Work task: Among the records that follow, set down only the lines from the one containing "row 50: [ 41" to the one containing "row 80: [ -4", both included, exactly.

Items from a data source
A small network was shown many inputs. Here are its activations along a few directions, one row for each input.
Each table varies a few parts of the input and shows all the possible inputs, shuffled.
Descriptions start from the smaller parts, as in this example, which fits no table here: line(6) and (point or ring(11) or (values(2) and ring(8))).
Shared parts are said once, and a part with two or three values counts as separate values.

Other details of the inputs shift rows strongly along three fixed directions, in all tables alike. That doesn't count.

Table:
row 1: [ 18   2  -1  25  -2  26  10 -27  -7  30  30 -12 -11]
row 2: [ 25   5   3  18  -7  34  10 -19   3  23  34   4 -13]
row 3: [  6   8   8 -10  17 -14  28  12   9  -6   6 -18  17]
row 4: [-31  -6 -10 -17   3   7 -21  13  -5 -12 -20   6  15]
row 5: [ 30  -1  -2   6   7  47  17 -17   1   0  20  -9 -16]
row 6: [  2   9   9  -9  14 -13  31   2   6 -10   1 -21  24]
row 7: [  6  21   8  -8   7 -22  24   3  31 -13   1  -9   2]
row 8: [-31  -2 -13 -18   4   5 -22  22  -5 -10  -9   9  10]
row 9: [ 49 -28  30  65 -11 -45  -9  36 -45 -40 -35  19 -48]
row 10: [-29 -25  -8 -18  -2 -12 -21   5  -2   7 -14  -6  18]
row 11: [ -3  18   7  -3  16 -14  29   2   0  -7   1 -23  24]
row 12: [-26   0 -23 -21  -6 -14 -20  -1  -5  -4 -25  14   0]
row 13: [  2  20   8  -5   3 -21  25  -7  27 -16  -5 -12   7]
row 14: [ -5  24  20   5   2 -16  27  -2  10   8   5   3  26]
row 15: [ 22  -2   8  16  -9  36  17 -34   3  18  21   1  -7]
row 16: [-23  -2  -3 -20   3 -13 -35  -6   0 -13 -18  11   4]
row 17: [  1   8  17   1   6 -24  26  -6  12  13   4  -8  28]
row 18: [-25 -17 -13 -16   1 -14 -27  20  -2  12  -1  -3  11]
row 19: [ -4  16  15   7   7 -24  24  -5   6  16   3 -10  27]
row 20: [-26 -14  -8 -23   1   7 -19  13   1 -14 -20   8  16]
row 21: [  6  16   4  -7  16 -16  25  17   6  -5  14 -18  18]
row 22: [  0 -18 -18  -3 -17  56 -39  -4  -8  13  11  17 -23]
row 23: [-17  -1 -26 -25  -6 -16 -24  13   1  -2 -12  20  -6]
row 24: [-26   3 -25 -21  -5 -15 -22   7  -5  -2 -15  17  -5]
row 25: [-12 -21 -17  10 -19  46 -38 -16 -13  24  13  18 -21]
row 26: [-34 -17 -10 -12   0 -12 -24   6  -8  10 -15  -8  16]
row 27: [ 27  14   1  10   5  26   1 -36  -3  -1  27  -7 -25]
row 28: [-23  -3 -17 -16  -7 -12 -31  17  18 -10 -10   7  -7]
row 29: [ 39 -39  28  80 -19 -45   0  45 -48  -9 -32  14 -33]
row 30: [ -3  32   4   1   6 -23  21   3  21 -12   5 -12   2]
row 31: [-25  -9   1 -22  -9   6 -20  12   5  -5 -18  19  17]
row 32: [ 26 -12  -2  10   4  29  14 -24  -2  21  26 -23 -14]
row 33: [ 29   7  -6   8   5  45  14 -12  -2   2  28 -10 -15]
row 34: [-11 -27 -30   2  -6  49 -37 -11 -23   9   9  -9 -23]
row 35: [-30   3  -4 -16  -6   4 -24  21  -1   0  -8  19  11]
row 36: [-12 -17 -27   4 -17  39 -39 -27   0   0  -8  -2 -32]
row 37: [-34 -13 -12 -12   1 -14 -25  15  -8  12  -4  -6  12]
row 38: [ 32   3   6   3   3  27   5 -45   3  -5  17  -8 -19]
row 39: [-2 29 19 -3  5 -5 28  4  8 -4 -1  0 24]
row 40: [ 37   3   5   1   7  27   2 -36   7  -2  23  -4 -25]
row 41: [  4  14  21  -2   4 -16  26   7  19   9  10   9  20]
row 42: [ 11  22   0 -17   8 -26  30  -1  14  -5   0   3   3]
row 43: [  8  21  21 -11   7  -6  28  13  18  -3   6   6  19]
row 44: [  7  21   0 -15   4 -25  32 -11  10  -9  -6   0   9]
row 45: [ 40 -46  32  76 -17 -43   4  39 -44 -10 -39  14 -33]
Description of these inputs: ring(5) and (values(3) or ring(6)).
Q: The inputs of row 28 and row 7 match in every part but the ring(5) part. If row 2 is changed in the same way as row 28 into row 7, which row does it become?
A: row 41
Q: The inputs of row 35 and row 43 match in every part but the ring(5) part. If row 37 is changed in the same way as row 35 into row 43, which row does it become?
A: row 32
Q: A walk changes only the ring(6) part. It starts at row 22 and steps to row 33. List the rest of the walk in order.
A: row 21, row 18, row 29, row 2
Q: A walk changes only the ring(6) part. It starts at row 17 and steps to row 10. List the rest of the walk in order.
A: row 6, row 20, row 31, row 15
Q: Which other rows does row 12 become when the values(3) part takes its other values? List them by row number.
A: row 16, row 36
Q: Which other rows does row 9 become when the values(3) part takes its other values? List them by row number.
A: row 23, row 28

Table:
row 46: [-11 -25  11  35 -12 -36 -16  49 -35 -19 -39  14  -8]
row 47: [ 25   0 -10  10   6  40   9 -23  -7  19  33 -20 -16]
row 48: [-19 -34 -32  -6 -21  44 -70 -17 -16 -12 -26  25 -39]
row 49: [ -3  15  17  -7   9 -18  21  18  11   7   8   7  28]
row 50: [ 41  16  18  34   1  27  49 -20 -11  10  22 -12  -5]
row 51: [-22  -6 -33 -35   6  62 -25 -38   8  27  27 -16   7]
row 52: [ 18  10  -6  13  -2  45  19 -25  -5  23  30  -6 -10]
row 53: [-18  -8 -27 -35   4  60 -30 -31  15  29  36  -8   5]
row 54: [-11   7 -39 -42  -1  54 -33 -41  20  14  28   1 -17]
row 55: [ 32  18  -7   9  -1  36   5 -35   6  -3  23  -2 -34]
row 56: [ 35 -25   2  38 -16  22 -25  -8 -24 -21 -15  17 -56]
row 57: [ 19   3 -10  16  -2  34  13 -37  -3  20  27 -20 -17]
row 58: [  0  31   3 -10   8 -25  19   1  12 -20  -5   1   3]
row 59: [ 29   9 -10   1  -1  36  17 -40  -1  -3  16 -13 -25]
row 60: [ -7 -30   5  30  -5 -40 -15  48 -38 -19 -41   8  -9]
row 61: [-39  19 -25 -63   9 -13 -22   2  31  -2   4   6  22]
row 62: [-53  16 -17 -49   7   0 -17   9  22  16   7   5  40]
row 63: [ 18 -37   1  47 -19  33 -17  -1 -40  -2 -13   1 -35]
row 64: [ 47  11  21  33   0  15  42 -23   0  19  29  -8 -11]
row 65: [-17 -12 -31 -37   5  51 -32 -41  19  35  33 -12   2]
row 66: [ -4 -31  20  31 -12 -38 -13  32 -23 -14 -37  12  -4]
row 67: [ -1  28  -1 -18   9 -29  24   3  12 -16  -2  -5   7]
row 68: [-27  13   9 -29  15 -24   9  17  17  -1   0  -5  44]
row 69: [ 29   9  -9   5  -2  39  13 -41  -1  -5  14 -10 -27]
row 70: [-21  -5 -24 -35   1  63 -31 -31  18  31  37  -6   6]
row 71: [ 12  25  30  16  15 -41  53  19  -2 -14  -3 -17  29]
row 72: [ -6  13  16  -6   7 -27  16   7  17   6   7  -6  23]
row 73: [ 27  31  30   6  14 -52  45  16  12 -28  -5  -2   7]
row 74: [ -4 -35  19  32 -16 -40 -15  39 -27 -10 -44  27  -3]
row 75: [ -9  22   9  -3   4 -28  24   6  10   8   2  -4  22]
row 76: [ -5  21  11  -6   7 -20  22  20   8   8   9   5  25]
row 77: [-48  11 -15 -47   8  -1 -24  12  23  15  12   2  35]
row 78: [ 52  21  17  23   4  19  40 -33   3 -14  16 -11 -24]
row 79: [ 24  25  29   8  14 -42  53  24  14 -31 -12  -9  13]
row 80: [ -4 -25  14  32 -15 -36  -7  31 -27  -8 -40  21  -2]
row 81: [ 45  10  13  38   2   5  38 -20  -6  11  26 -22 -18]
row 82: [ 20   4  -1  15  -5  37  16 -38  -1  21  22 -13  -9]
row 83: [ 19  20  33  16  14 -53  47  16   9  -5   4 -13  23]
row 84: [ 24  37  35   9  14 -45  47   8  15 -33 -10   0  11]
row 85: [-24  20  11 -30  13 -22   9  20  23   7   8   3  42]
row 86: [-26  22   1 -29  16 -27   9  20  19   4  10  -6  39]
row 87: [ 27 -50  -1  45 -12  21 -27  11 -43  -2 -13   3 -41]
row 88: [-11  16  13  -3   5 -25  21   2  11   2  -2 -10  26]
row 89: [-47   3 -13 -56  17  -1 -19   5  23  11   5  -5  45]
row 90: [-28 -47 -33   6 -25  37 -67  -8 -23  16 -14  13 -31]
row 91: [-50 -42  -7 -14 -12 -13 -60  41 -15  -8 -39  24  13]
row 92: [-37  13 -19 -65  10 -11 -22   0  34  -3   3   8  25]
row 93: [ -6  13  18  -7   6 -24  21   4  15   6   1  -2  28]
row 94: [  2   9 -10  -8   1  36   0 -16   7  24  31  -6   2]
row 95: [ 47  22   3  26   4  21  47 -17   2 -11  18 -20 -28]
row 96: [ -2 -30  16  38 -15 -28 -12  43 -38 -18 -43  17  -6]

Task output:
row 50: [ 41  16  18  34   1  27  49 -20 -11  10  22 -12  -5]
row 51: [-22  -6 -33 -35   6  62 -25 -38   8  27  27 -16   7]
row 52: [ 18  10  -6  13  -2  45  19 -25  -5  23  30  -6 -10]
row 53: [-18  -8 -27 -35   4  60 -30 -31  15  29  36  -8   5]
row 54: [-11   7 -39 -42  -1  54 -33 -41  20  14  28   1 -17]
row 55: [ 32  18  -7   9  -1  36   5 -35   6  -3  23  -2 -34]
row 56: [ 35 -25   2  38 -16  22 -25  -8 -24 -21 -15  17 -56]
row 57: [ 19   3 -10  16  -2  34  13 -37  -3  20  27 -20 -17]
row 58: [  0  31   3 -10   8 -25  19   1  12 -20  -5   1   3]
row 59: [ 29   9 -10   1  -1  36  17 -40  -1  -3  16 -13 -25]
row 60: [ -7 -30   5  30  -5 -40 -15  48 -38 -19 -41   8  -9]
row 61: [-39  19 -25 -63   9 -13 -22   2  31  -2   4   6  22]
row 62: [-53  16 -17 -49   7   0 -17   9  22  16   7   5  40]
row 63: [ 18 -37   1  47 -19  33 -17  -1 -40  -2 -13   1 -35]
row 64: [ 47  11  21  33   0  15  42 -23   0  19  29  -8 -11]
row 65: [-17 -12 -31 -37   5  51 -32 -41  19  35  33 -12   2]
row 66: [ -4 -31  20  31 -12 -38 -13  32 -23 -14 -37  12  -4]
row 67: [ -1  28  -1 -18   9 -29  24   3  12 -16  -2  -5   7]
row 68: [-27  13   9 -29  15 -24   9  17  17  -1   0  -5  44]
row 69: [ 29   9  -9   5  -2  39  13 -41  -1  -5  14 -10 -27]
row 70: [-21  -5 -24 -35   1  63 -31 -31  18  31  37  -6   6]
row 71: [ 12  25  30  16  15 -41  53  19  -2 -14  -3 -17  29]
row 72: [ -6  13  16  -6   7 -27  16   7  17   6   7  -6  23]
row 73: [ 27  31  30   6  14 -52  45  16  12 -28  -5  -2   7]
row 74: [ -4 -35  19  32 -16 -40 -15  39 -27 -10 -44  27  -3]
row 75: [ -9  22   9  -3   4 -28  24   6  10   8   2  -4  22]
row 76: [ -5  21  11  -6   7 -20  22  20   8   8   9   5  25]
row 77: [-48  11 -15 -47   8  -1 -24  12  23  15  12   2  35]
row 78: [ 52  21  17  23   4  19  40 -33   3 -14  16 -11 -24]
row 79: [ 24  25  29   8  14 -42  53  24  14 -31 -12  -9  13]
row 80: [ -4 -25  14  32 -15 -36  -7  31 -27  -8 -40  21  -2]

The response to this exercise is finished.